Data section:
The rows are grouped in 4 ways, from coarse to fine. Each group lies inside one group of the grouping before and may be the whole of it. The rows also spread widely along 13 directions, which tell nothing about the answers.
Known rows, each followed by its group in each grouping:
[ -5 -17   6  -7  11  44  11  25 -46 -40 -27 -25 -12 -12 -35 -17 -22  28
  -3 -48] => k488 kidat k50 fiva
[  8 -21   4  39  24  -4  37   1  20  41  13 -15   1  -6 -14 -10  14  -7
 -33  12] => k488 kavo k511 fubof
[-14   7  22 -15 -24   8 -14  13  -9  24   2   0  26 -11  37  17 -28  42
   5   3] => k300 fafid k100 Lal
[ 20  25  34  -4 -26   7 -17  -9   5 -27  -4   3  21   0  46  17 -37   2
 -18  16] => k300 Kemat k89 balu
[  9  12  34  22 -10   3  -4 -14   3  44 -27 -18  25 -10  58   0   5  51
 -15 -33] => k300 leki k261 Taf
[  8  -2   1 -47  15  15 -41  36   3  14   4  22  16 -17  30   5   4  69
  -6   6] => k300 leki k261 lipaz
[ 14  18 -25  14  53  -1 -13  52   5   2  16   8  16  18  -9  -1 -10 -25
   1  11] => k300 Kemat k89 Miz
[ 18 -12 -10 -13 -12   7  -5 -15 -38   1 -42   7   0 -35  28  16   2  27
 -30   4] => k300 novi k220 tus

What the task asks:
Restate all of the material above exactly as written.

Result:
The rows are grouped in 4 ways, from coarse to fine. Each group lies inside one group of the grouping before and may be the whole of it. The rows also spread widely along 13 directions, which tell nothing about the answers.
Known rows, each followed by its group in each grouping:
[ -5 -17   6  -7  11  44  11  25 -46 -40 -27 -25 -12 -12 -35 -17 -22  28
  -3 -48] => k488 kidat k50 fiva
[  8 -21   4  39  24  -4  37   1  20  41  13 -15   1  -6 -14 -10  14  -7
 -33  12] => k488 kavo k511 fubof
[-14   7  22 -15 -24   8 -14  13  -9  24   2   0  26 -11  37  17 -28  42
   5   3] => k300 fafid k100 Lal
[ 20  25  34  -4 -26   7 -17  -9   5 -27  -4   3  21   0  46  17 -37   2
 -18  16] => k300 Kemat k89 balu
[  9  12  34  22 -10   3  -4 -14   3  44 -27 -18  25 -10  58   0   5  51
 -15 -33] => k300 leki k261 Taf
[  8  -2   1 -47  15  15 -41  36   3  14   4  22  16 -17  30   5   4  69
  -6   6] => k300 leki k261 lipaz
[ 14  18 -25  14  53  -1 -13  52   5   2  16   8  16  18  -9  -1 -10 -25
   1  11] => k300 Kemat k89 Miz
[ 18 -12 -10 -13 -12   7  -5 -15 -38   1 -42   7   0 -35  28  16   2  27
 -30   4] => k300 novi k220 tus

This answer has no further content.